Exercise description: The listing that follows is to be output in full and without change.

Material supplied:
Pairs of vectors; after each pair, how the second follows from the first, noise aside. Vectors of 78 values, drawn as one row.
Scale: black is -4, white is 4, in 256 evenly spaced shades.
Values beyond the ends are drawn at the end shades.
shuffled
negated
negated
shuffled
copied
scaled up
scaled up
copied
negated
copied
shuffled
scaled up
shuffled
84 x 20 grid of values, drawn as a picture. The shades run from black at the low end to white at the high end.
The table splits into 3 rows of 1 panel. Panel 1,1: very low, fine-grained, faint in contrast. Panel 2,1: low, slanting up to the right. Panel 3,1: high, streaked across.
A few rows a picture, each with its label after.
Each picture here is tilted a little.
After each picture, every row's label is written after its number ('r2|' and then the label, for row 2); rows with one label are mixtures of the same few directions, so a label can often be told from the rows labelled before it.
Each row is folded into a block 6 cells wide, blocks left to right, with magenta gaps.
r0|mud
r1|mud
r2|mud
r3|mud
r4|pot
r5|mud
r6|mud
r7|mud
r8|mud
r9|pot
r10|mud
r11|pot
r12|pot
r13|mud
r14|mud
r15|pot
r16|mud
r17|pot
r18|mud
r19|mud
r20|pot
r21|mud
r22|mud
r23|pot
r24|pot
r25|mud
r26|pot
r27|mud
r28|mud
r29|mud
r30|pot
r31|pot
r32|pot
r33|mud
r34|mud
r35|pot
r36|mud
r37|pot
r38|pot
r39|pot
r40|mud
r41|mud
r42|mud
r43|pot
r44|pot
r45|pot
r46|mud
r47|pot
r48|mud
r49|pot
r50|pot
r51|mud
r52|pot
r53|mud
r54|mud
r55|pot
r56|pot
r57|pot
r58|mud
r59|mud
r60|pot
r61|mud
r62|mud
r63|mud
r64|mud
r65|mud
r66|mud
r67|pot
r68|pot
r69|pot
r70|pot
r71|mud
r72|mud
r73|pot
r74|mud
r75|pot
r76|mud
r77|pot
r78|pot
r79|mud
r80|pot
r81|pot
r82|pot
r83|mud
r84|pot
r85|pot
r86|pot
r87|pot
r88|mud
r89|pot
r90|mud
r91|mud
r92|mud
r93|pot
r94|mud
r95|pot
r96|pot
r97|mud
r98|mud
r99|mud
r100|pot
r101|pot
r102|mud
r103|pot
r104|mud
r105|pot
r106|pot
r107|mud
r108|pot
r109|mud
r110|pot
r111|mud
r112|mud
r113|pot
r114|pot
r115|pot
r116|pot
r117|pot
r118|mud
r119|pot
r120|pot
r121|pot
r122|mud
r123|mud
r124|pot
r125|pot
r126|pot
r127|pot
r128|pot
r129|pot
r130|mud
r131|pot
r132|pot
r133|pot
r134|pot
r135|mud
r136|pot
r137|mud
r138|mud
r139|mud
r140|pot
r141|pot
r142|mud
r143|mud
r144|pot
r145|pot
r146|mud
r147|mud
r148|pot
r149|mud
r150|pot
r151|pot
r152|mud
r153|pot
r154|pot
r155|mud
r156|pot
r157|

Exercise solution:
Pairs of vectors; after each pair, how the second follows from the first, noise aside. Vectors of 78 values, drawn as one row.
Scale: black is -4, white is 4, in 256 evenly spaced shades.
Values beyond the ends are drawn at the end shades.
shuffled
negated
negated
shuffled
copied
scaled up
scaled up
copied
negated
copied
shuffled
scaled up
shuffled
84 x 20 grid of values, drawn as a picture. The shades run from black at the low end to white at the high end.
The table splits into 3 rows of 1 panel. Panel 1,1: very low, fine-grained, faint in contrast. Panel 2,1: low, slanting up to the right. Panel 3,1: high, streaked across.
A few rows a picture, each with its label after.
Each picture here is tilted a little.
After each picture, every row's label is written after its number ('r2|' and then the label, for row 2); rows with one label are mixtures of the same few directions, so a label can often be told from the rows labelled before it.
Each row is folded into a block 6 cells wide, blocks left to right, with magenta gaps.
r0|mud
r1|mud
r2|mud
r3|mud
r4|pot
r5|mud
r6|mud
r7|mud
r8|mud
r9|pot
r10|mud
r11|pot
r12|pot
r13|mud
r14|mud
r15|pot
r16|mud
r17|pot
r18|mud
r19|mud
r20|pot
r21|mud
r22|mud
r23|pot
r24|pot
r25|mud
r26|pot
r27|mud
r28|mud
r29|mud
r30|pot
r31|pot
r32|pot
r33|mud
r34|mud
r35|pot
r36|mud
r37|pot
r38|pot
r39|pot
r40|mud
r41|mud
r42|mud
r43|pot
r44|pot
r45|pot
r46|mud
r47|pot
r48|mud
r49|pot
r50|pot
r51|mud
r52|pot
r53|mud
r54|mud
r55|pot
r56|pot
r57|pot
r58|mud
r59|mud
r60|pot
r61|mud
r62|mud
r63|mud
r64|mud
r65|mud
r66|mud
r67|pot
r68|pot
r69|pot
r70|pot
r71|mud
r72|mud
r73|pot
r74|mud
r75|pot
r76|mud
r77|pot
r78|pot
r79|mud
r80|pot
r81|pot
r82|pot
r83|mud
r84|pot
r85|pot
r86|pot
r87|pot
r88|mud
r89|pot
r90|mud
r91|mud
r92|mud
r93|pot
r94|mud
r95|pot
r96|pot
r97|mud
r98|mud
r99|mud
r100|pot
r101|pot
r102|mud
r103|pot
r104|mud
r105|pot
r106|pot
r107|mud
r108|pot
r109|mud
r110|pot
r111|mud
r112|mud
r113|pot
r114|pot
r115|pot
r116|pot
r117|pot
r118|mud
r119|pot
r120|pot
r121|pot
r122|mud
r123|mud
r124|pot
r125|pot
r126|pot
r127|pot
r128|pot
r129|pot
r130|mud
r131|pot
r132|pot
r133|pot
r134|pot
r135|mud
r136|pot
r137|mud
r138|mud
r139|mud
r140|pot
r141|pot
r142|mud
r143|mud
r144|pot
r145|pot
r146|mud
r147|mud
r148|pot
r149|mud
r150|pot
r151|pot
r152|mud
r153|pot
r154|pot
r155|mud
r156|pot
r157|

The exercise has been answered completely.